** THE PROBLEM **
Report each line from the records where the string "gives" turns up.

======== PROVIDED DATA

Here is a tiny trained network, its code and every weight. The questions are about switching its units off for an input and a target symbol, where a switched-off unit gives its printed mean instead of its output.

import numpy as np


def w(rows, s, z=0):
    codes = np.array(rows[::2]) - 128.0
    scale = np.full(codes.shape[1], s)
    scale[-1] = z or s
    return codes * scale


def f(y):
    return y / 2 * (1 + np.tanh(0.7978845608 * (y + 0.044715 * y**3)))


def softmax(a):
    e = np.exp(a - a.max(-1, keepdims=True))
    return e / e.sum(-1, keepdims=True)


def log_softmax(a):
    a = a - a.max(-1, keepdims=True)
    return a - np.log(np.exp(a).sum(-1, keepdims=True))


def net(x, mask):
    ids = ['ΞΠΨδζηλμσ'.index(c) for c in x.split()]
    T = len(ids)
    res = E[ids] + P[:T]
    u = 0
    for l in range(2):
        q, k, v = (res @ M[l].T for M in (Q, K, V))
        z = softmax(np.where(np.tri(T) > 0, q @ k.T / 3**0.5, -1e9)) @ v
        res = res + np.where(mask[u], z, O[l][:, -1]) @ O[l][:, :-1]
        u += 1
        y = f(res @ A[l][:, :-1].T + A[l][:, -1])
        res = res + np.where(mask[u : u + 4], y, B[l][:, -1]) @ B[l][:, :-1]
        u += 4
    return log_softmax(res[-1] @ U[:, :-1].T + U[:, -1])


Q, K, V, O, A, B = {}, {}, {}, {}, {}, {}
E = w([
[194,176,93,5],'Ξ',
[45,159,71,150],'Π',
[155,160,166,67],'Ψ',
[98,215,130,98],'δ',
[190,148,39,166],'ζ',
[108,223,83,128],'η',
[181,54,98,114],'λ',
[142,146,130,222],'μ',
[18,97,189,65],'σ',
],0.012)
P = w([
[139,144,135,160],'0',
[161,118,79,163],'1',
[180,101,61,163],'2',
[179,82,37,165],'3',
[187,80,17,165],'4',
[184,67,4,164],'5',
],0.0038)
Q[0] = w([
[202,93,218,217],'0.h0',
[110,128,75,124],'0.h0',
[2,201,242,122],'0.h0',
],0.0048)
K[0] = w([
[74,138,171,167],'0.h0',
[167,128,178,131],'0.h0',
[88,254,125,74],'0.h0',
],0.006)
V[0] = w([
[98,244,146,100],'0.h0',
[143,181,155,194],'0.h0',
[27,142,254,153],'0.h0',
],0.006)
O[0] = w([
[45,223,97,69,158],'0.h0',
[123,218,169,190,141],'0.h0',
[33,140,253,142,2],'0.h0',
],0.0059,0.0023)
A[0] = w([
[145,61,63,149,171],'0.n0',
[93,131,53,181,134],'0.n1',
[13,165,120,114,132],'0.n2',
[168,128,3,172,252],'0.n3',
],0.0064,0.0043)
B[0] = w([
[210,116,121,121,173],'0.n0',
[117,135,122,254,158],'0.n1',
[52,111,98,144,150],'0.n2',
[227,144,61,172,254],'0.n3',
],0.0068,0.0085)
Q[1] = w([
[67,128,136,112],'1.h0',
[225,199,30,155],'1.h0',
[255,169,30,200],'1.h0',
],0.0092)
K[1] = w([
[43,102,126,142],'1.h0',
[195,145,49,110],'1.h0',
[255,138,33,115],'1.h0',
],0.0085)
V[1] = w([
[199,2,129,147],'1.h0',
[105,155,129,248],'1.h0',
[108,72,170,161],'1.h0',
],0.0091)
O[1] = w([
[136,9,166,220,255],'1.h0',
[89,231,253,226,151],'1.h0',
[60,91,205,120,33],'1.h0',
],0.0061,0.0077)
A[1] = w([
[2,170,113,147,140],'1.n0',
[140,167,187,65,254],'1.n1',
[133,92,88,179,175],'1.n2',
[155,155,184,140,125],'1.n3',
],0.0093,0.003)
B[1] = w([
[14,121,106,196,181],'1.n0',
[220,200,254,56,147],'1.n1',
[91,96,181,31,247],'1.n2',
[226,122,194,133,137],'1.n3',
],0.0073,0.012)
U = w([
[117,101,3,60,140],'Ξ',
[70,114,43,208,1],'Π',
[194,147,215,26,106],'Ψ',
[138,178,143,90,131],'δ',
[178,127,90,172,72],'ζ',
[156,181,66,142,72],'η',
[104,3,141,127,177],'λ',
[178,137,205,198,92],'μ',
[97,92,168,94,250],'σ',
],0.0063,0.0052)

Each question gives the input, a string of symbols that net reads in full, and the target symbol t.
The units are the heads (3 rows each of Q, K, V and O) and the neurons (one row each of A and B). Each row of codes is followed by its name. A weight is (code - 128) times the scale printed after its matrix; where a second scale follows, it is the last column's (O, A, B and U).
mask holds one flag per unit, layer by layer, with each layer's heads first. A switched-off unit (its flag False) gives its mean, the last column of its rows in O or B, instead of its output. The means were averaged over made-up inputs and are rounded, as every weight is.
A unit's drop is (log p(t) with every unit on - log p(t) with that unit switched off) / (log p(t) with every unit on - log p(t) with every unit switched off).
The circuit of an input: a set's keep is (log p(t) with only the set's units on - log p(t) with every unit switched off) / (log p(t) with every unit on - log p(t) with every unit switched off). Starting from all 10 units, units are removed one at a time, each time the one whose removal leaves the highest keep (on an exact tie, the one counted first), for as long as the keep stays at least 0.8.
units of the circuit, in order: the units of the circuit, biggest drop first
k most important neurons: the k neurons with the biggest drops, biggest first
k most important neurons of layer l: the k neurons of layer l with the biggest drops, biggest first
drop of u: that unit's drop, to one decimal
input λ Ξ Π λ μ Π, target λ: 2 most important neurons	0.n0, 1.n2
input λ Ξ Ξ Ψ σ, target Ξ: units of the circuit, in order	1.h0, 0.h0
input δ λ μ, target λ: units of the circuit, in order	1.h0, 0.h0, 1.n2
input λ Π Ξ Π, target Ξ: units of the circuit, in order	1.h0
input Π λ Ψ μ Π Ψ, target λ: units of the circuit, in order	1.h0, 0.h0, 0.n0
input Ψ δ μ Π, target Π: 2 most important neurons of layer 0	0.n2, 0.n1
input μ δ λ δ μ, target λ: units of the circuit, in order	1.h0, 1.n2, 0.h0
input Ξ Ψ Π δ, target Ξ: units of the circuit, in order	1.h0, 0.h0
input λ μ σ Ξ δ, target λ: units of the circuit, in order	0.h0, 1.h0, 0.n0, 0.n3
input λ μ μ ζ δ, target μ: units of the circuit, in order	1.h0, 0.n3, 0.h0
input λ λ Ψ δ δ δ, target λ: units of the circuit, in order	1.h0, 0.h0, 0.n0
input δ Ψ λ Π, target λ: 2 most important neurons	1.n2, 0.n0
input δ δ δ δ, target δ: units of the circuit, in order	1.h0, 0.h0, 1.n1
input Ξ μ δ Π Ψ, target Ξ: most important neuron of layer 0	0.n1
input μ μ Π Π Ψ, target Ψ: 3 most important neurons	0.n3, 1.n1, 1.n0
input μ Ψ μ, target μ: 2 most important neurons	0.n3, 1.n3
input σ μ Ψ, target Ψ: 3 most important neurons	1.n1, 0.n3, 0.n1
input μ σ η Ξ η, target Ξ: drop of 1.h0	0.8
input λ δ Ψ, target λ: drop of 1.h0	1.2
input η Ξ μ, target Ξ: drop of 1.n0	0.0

================
======== PROVIDED DATA

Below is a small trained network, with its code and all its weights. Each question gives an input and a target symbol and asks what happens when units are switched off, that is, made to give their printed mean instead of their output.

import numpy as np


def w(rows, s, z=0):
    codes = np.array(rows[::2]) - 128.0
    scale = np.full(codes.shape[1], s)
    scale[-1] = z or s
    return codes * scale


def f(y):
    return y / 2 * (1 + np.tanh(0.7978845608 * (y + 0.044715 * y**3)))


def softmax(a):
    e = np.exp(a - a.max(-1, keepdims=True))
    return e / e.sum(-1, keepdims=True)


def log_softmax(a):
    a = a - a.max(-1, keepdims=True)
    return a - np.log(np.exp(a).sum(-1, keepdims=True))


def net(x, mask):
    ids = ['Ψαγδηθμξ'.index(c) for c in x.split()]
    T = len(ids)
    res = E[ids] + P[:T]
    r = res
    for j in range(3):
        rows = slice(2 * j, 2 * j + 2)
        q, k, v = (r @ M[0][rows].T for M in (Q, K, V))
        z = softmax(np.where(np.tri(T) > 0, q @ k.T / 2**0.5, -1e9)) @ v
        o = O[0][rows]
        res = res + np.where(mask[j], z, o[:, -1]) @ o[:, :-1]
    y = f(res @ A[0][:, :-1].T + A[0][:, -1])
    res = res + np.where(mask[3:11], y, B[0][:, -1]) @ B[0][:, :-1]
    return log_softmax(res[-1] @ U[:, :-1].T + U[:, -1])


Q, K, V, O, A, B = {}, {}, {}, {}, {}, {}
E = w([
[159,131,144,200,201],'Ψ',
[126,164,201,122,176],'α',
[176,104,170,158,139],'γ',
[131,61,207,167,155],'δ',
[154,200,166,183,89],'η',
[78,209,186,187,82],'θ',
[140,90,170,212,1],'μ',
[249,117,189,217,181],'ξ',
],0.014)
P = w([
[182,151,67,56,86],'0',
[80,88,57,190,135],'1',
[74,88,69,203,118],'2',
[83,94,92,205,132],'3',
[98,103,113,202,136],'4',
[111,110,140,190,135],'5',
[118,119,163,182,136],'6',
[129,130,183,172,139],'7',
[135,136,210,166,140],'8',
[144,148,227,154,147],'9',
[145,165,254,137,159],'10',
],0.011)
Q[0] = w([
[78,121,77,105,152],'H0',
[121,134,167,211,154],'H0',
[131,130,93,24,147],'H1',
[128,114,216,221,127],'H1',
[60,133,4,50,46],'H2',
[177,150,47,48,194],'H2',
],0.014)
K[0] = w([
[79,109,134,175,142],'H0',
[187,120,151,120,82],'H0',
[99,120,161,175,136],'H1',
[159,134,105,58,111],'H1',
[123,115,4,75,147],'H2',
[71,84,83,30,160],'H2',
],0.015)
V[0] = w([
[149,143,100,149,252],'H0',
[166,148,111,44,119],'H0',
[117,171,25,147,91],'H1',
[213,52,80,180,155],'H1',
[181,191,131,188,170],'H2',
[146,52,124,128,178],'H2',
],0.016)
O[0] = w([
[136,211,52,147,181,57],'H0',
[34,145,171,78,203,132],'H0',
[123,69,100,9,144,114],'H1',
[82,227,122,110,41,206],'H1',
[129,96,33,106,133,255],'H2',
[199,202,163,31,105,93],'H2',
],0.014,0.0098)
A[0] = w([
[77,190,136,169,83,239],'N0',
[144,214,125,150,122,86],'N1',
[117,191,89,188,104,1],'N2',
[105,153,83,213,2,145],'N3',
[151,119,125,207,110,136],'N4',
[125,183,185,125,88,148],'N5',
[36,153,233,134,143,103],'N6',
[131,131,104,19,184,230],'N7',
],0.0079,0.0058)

================
======== PROVIDED DATA

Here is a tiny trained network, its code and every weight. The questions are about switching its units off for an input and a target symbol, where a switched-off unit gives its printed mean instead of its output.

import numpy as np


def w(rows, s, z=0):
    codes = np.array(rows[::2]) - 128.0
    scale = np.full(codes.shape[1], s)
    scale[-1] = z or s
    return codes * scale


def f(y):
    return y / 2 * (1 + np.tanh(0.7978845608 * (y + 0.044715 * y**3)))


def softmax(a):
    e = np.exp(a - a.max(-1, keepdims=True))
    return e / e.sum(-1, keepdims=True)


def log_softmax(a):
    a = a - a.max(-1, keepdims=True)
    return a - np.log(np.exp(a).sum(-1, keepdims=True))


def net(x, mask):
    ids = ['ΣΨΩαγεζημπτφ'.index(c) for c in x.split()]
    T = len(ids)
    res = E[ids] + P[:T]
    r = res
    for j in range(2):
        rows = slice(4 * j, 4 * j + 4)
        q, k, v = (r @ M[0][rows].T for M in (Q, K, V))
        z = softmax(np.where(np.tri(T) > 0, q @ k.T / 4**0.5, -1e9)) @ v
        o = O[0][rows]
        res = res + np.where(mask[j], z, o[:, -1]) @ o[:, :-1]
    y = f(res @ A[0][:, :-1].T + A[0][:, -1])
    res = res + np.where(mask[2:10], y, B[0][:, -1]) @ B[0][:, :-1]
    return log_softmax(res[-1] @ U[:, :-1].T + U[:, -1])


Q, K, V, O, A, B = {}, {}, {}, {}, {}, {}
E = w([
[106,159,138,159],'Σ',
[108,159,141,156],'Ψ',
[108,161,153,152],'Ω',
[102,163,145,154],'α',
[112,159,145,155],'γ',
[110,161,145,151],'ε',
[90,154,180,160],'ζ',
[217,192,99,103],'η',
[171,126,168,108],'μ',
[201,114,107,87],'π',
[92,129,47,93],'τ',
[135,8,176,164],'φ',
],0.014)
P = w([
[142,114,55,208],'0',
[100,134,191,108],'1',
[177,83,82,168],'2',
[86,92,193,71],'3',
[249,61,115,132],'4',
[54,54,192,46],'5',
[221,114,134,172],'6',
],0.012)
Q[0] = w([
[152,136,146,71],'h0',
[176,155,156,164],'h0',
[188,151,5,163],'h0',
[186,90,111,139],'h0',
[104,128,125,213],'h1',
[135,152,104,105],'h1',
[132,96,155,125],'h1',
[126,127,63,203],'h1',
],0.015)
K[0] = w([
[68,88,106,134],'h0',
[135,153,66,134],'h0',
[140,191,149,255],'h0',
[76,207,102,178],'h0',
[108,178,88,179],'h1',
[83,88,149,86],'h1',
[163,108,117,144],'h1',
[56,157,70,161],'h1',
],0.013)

================

** RESULT **
Here is a tiny trained network, its code and every weight. The questions are about switching its units off for an input and a target symbol, where a switched-off unit gives its printed mean instead of its output.
Each question gives the input, a string of symbols that net reads in full, and the target symbol t.
mask holds one flag per unit, layer by layer, with each layer's heads first. A switched-off unit (its flag False) gives its mean, the last column of its rows in O or B, instead of its output. The means were averaged over made-up inputs and are rounded, as every weight is.
Below is a small trained network, with its code and all its weights. Each question gives an input and a target symbol and asks what happens when units are switched off, that is, made to give their printed mean instead of their output.
Here is a tiny trained network, its code and every weight. The questions are about switching its units off for an input and a target symbol, where a switched-off unit gives its printed mean instead of its output.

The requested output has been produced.